Activity:
Print the listing below exactly.

------------------------------

Here is a tiny trained network, its code and every weight. The questions are about switching its units off for an input and a class, where a switched-off unit gives its printed mean instead of its output.

import numpy as np


def w(rows, s, z=0):
    codes = np.array(rows[::2]) - 128.0
    scale = np.full(codes.shape[1], s)
    scale[-1] = z or s
    return codes * scale


def norm(h):
    return h / np.sqrt((h * h).mean(-1, keepdims=True) + 1e-5)


def f(y):
    return y / 2 * (1 + np.tanh(0.7978845608 * (y + 0.044715 * y**3)))


def log_softmax(a):
    a = a - a.max(-1, keepdims=True)
    return a - np.log(np.exp(a).sum(-1, keepdims=True))


def net(x, mask):
    res = np.array(x, float).reshape(1, 6) / 4 @ E
    u = 0
    for l in range(2):
        y = f(norm(res) @ A[l][:, :-1].T + A[l][:, -1])
        res = res + np.where(mask[u : u + 10], y, B[l][:, -1]) @ B[l][:, :-1]
        u += 10
    return log_softmax(norm(res)[-1] @ U[:, :-1].T + U[:, -1])


A, B = {}, {}
E = w([
[103,117,47,72,178,227,192,104],'x0',
[125,210,211,160,149,100,176,100],'x1',
[188,94,115,111,65,79,185,176],'x2',
[95,50,139,169,119,144,1,118],'x3',
[226,158,139,177,82,139,143,8],'x4',
[181,245,135,140,174,173,86,157],'x5',
],0.0043)
A[0] = w([
[165,75,131,77,70,151,31,142,210],'L0N1',
[181,87,132,171,109,111,208,35,43],'L0N2',
[90,99,132,78,106,100,100,202,207],'L0N3',
[210,181,68,180,241,173,106,137,4],'L0N4',
[175,190,76,167,168,174,26,149,92],'L0N5',
[85,85,202,110,186,113,49,114,93],'L0N6',
[176,146,128,165,134,74,155,9,61],'L0N7',
[135,212,176,219,2,39,59,211,68],'L0N8',
[249,162,122,233,137,144,134,90,62],'L0N9',
[120,101,148,204,127,90,225,30,20],'L0N10',
],0.0063,0.004)
B[0] = w([
[125,124,137,110,120,76,189,157,252],'L0N1',
[142,158,55,125,111,119,206,117,175],'L0N2',
[158,128,100,186,145,175,159,103,251],'L0N3',
[130,115,158,132,91,187,96,195,178],'L0N4',
[144,184,137,110,96,202,113,132,216],'L0N5',
[40,132,130,185,94,121,128,63,182],'L0N6',
[132,202,70,100,149,140,97,57,187],'L0N7',
[211,102,151,166,121,72,123,179,254],'L0N8',
[109,92,116,83,205,140,94,127,209],'L0N9',
[119,207,64,133,1,170,161,77,168],'L0N10',
],0.0082,0.0036)
A[1] = w([
[106,192,107,66,107,148,145,53,70],'L1N1',
[165,177,152,106,61,146,119,118,180],'L1N2',
[237,136,133,62,131,158,194,148,103],'L1N3',
[115,201,190,76,165,93,195,150,47],'L1N4',
[195,220,171,120,167,117,110,117,21],'L1N5',
[118,173,190,94,176,117,184,151,69],'L1N6',
[175,179,162,102,163,76,61,70,29],'L1N7',
[163,145,115,86,80,232,92,129,117],'L1N8',
[1,109,133,178,90,100,80,102,50],'L1N9',
[176,175,131,125,160,77,23,76,2],'L1N10',
],0.0085,0.0046)
B[1] = w([
[199,159,129,175,26,92,162,127,200],'L1N1',
[147,176,154,101,193,211,100,186,217],'L1N2',
[82,93,148,140,124,125,78,85,252],'L1N3',
[173,73,165,117,2,195,12,98,152],'L1N4',
[46,75,63,85,144,73,155,94,191],'L1N5',
[136,62,153,57,85,232,107,99,147],'L1N6',
[178,109,56,46,222,69,133,119,159],'L1N7',
[118,188,172,149,143,112,133,191,234],'L1N8',
[38,155,218,168,184,86,66,9,187],'L1N9',
[139,74,92,23,157,76,105,100,160],'L1N10',
],0.0089,0.0045)
U = w([
[111,35,70,127,85,72,186,117,131],'0',
[35,107,67,88,194,165,183,159,2],'1',
[18,124,216,202,177,71,52,61,223],'2',
[204,218,65,120,34,128,187,49,169],'3',
[198,144,101,7,207,35,34,80,164],'4',
[154,61,196,55,29,203,58,101,103],'5',
[214,87,211,214,100,23,107,210,149],'6',
[112,212,209,104,186,214,36,202,181],'7',
],0.012,0.0031)

Each question gives the input, the list of numbers given to net, and the class t.
The units are the neurons (one row each of A and B). Each row of codes is followed by its name. A weight is (code - 128) times the scale printed after its matrix; where a second scale follows, it is the last column's (A, B and U).
mask holds one flag per neuron, layer by layer. A switched-off neuron (its flag False) gives its mean, the last column of its row in B, instead of its output. The means were averaged over made-up inputs and are rounded, as every weight is.
A unit's drop is (log p(t) with every unit on - log p(t) with that unit switched off) / (log p(t) with every unit on - log p(t) with every unit switched off).
The circuit of an input: a set's keep is (log p(t) with only the set's units on - log p(t) with every unit switched off) / (log p(t) with every unit on - log p(t) with every unit switched off). Starting from the 12 units with the biggest drops (on a tie, the unit counted first), units are removed one at a time, each time the one whose removal leaves the highest keep (on an exact tie, the one counted first), for as long as the keep stays at least 0.8.
circuit, biggest first: the units of the circuit, biggest drop first
top k neurons: the k neurons with the biggest drops, biggest first
top k neurons in layer l: the k neurons of layer l with the biggest drops, biggest first
drop of u: that unit's drop, to one decimal
input [4,7,-1,-6,-4,-8], class 3: top 4 neurons => (L0N10 L0N8 L1N1 L0N1)
input [0,2,3,-4,-4,-5], class 5: circuit, biggest first => (L1N4)
input [-2,-7,-3,4,-6,4], class 2: top 2 neurons => (L0N6 L1N9)
input [2,-2,4,4,5,-8], class 3: circuit, biggest first => (L0N10 L0N2)
input [3,-2,3,8,0,3], class 7: top 2 neurons in layer 0 => (L0N5 L0N8)
input [0,-3,3,-5,4,6], class 7: top 2 neurons in layer 0 => (L0N4 L0N8)
input [-6,-6,-8,-3,6,5], class 4: top 2 neurons in layer 1 => (L1N10 L1N7)
input [-8,6,-5,-3,8,-7], class 3: top 2 neurons => (L0N10 L0N2)
input [3,-2,-4,-4,6,5], class 7: top 2 neurons => (L0N4 L1N8)
input [1,8,-6,2,6,-1], class 3: top 2 neurons => (L0N10 L1N1)
input [-1,5,4,1,-4,5], class 6: top 2 neurons in layer 0 => (L0N8 L0N7)
input [-1,7,-5,-3,-8,5], class 5: top 2 neurons => (L1N4 L1N6)
input [6,-7,1,4,3,0], class 0: top 2 neurons => (L0N1 L1N2)
input [1,-4,-4,-3,8,5], class 7: top 2 neurons => (L0N4 L0N5)
input [-4,1,5,8,7,-3], class 4: top 2 neurons => (L0N7 L0N9)
input [-8,-2,-6,3,2,1], class 4: top 3 neurons => (L0N8 L1N10 L1N7)
input [0,-5,1,4,-8,2], class 2: top 2 neurons in layer 0 => (L0N6 L0N8)
input [5,-5,-5,6,-3,-3], class 2: top neuron => (L1N9)
input [-5,7,-8,-2,3,-8], class 3: drop of L0N10 => 0.2
input [2,5,2,-6,-2,-3], class 5: drop of L1N4 => 0.5
input [5,4,6,-6,-6,7], class 5: drop of L1N4 => 0.1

------------------------------

Final answer:
Here is a tiny trained network, its code and every weight. The questions are about switching its units off for an input and a class, where a switched-off unit gives its printed mean instead of its output.

import numpy as np


def w(rows, s, z=0):
    codes = np.array(rows[::2]) - 128.0
    scale = np.full(codes.shape[1], s)
    scale[-1] = z or s
    return codes * scale


def norm(h):
    return h / np.sqrt((h * h).mean(-1, keepdims=True) + 1e-5)


def f(y):
    return y / 2 * (1 + np.tanh(0.7978845608 * (y + 0.044715 * y**3)))


def log_softmax(a):
    a = a - a.max(-1, keepdims=True)
    return a - np.log(np.exp(a).sum(-1, keepdims=True))


def net(x, mask):
    res = np.array(x, float).reshape(1, 6) / 4 @ E
    u = 0
    for l in range(2):
        y = f(norm(res) @ A[l][:, :-1].T + A[l][:, -1])
        res = res + np.where(mask[u : u + 10], y, B[l][:, -1]) @ B[l][:, :-1]
        u += 10
    return log_softmax(norm(res)[-1] @ U[:, :-1].T + U[:, -1])


A, B = {}, {}
E = w([
[103,117,47,72,178,227,192,104],'x0',
[125,210,211,160,149,100,176,100],'x1',
[188,94,115,111,65,79,185,176],'x2',
[95,50,139,169,119,144,1,118],'x3',
[226,158,139,177,82,139,143,8],'x4',
[181,245,135,140,174,173,86,157],'x5',
],0.0043)
A[0] = w([
[165,75,131,77,70,151,31,142,210],'L0N1',
[181,87,132,171,109,111,208,35,43],'L0N2',
[90,99,132,78,106,100,100,202,207],'L0N3',
[210,181,68,180,241,173,106,137,4],'L0N4',
[175,190,76,167,168,174,26,149,92],'L0N5',
[85,85,202,110,186,113,49,114,93],'L0N6',
[176,146,128,165,134,74,155,9,61],'L0N7',
[135,212,176,219,2,39,59,211,68],'L0N8',
[249,162,122,233,137,144,134,90,62],'L0N9',
[120,101,148,204,127,90,225,30,20],'L0N10',
],0.0063,0.004)
B[0] = w([
[125,124,137,110,120,76,189,157,252],'L0N1',
[142,158,55,125,111,119,206,117,175],'L0N2',
[158,128,100,186,145,175,159,103,251],'L0N3',
[130,115,158,132,91,187,96,195,178],'L0N4',
[144,184,137,110,96,202,113,132,216],'L0N5',
[40,132,130,185,94,121,128,63,182],'L0N6',
[132,202,70,100,149,140,97,57,187],'L0N7',
[211,102,151,166,121,72,123,179,254],'L0N8',
[109,92,116,83,205,140,94,127,209],'L0N9',
[119,207,64,133,1,170,161,77,168],'L0N10',
],0.0082,0.0036)
A[1] = w([
[106,192,107,66,107,148,145,53,70],'L1N1',
[165,177,152,106,61,146,119,118,180],'L1N2',
[237,136,133,62,131,158,194,148,103],'L1N3',
[115,201,190,76,165,93,195,150,47],'L1N4',
[195,220,171,120,167,117,110,117,21],'L1N5',
[118,173,190,94,176,117,184,151,69],'L1N6',
[175,179,162,102,163,76,61,70,29],'L1N7',
[163,145,115,86,80,232,92,129,117],'L1N8',
[1,109,133,178,90,100,80,102,50],'L1N9',
[176,175,131,125,160,77,23,76,2],'L1N10',
],0.0085,0.0046)
B[1] = w([
[199,159,129,175,26,92,162,127,200],'L1N1',
[147,176,154,101,193,211,100,186,217],'L1N2',
[82,93,148,140,124,125,78,85,252],'L1N3',
[173,73,165,117,2,195,12,98,152],'L1N4',
[46,75,63,85,144,73,155,94,191],'L1N5',
[136,62,153,57,85,232,107,99,147],'L1N6',
[178,109,56,46,222,69,133,119,159],'L1N7',
[118,188,172,149,143,112,133,191,234],'L1N8',
[38,155,218,168,184,86,66,9,187],'L1N9',
[139,74,92,23,157,76,105,100,160],'L1N10',
],0.0089,0.0045)
U = w([
[111,35,70,127,85,72,186,117,131],'0',
[35,107,67,88,194,165,183,159,2],'1',
[18,124,216,202,177,71,52,61,223],'2',
[204,218,65,120,34,128,187,49,169],'3',
[198,144,101,7,207,35,34,80,164],'4',
[154,61,196,55,29,203,58,101,103],'5',
[214,87,211,214,100,23,107,210,149],'6',
[112,212,209,104,186,214,36,202,181],'7',
],0.012,0.0031)

Each question gives the input, the list of numbers given to net, and the class t.
The units are the neurons (one row each of A and B). Each row of codes is followed by its name. A weight is (code - 128) times the scale printed after its matrix; where a second scale follows, it is the last column's (A, B and U).
mask holds one flag per neuron, layer by layer. A switched-off neuron (its flag False) gives its mean, the last column of its row in B, instead of its output. The means were averaged over made-up inputs and are rounded, as every weight is.
A unit's drop is (log p(t) with every unit on - log p(t) with that unit switched off) / (log p(t) with every unit on - log p(t) with every unit switched off).
The circuit of an input: a set's keep is (log p(t) with only the set's units on - log p(t) with every unit switched off) / (log p(t) with every unit on - log p(t) with every unit switched off). Starting from the 12 units with the biggest drops (on a tie, the unit counted first), units are removed one at a time, each time the one whose removal leaves the highest keep (on an exact tie, the one counted first), for as long as the keep stays at least 0.8.
circuit, biggest first: the units of the circuit, biggest drop first
top k neurons: the k neurons with the biggest drops, biggest first
top k neurons in layer l: the k neurons of layer l with the biggest drops, biggest first
drop of u: that unit's drop, to one decimal
input [4,7,-1,-6,-4,-8], class 3: top 4 neurons => (L0N10 L0N8 L1N1 L0N1)
input [0,2,3,-4,-4,-5], class 5: circuit, biggest first => (L1N4)
input [-2,-7,-3,4,-6,4], class 2: top 2 neurons => (L0N6 L1N9)
input [2,-2,4,4,5,-8], class 3: circuit, biggest first => (L0N10 L0N2)
input [3,-2,3,8,0,3], class 7: top 2 neurons in layer 0 => (L0N5 L0N8)
input [0,-3,3,-5,4,6], class 7: top 2 neurons in layer 0 => (L0N4 L0N8)
input [-6,-6,-8,-3,6,5], class 4: top 2 neurons in layer 1 => (L1N10 L1N7)
input [-8,6,-5,-3,8,-7], class 3: top 2 neurons => (L0N10 L0N2)
input [3,-2,-4,-4,6,5], class 7: top 2 neurons => (L0N4 L1N8)
input [1,8,-6,2,6,-1], class 3: top 2 neurons => (L0N10 L1N1)
input [-1,5,4,1,-4,5], class 6: top 2 neurons in layer 0 => (L0N8 L0N7)
input [-1,7,-5,-3,-8,5], class 5: top 2 neurons => (L1N4 L1N6)
input [6,-7,1,4,3,0], class 0: top 2 neurons => (L0N1 L1N2)
input [1,-4,-4,-3,8,5], class 7: top 2 neurons => (L0N4 L0N5)
input [-4,1,5,8,7,-3], class 4: top 2 neurons => (L0N7 L0N9)
input [-8,-2,-6,3,2,1], class 4: top 3 neurons => (L0N8 L1N10 L1N7)
input [0,-5,1,4,-8,2], class 2: top 2 neurons in layer 0 => (L0N6 L0N8)
input [5,-5,-5,6,-3,-3], class 2: top neuron => (L1N9)
input [-5,7,-8,-2,3,-8], class 3: drop of L0N10 => 0.2
input [2,5,2,-6,-2,-3], class 5: drop of L1N4 => 0.5
input [5,4,6,-6,-6,7], class 5: drop of L1N4 => 0.1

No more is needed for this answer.